*** Records provided ***

[[-0.030  0.029 -0.057  0.053  0.037  0.075]
 [-0.144  0.027  0.028 -0.011  0.143  0.093]
 [ 0.182 -0.129  0.071 -0.141 -0.033 -0.207]
 [ 0.115 -0.060  0.019  0.128  0.156  0.072]
 [ 0.098  0.084  0.008 -0.044  0.025 -0.152]
 [-0.216  0.059 -0.093 -0.084  0.011  0.112]] => 0.011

*** End of Records provided ***

#### Your assignment
Reproduce all of the material above word for word.

#### Exercise result
[[-0.030  0.029 -0.057  0.053  0.037  0.075]
 [-0.144  0.027  0.028 -0.011  0.143  0.093]
 [ 0.182 -0.129  0.071 -0.141 -0.033 -0.207]
 [ 0.115 -0.060  0.019  0.128  0.156  0.072]
 [ 0.098  0.084  0.008 -0.044  0.025 -0.152]
 [-0.216  0.059 -0.093 -0.084  0.011  0.112]] => 0.011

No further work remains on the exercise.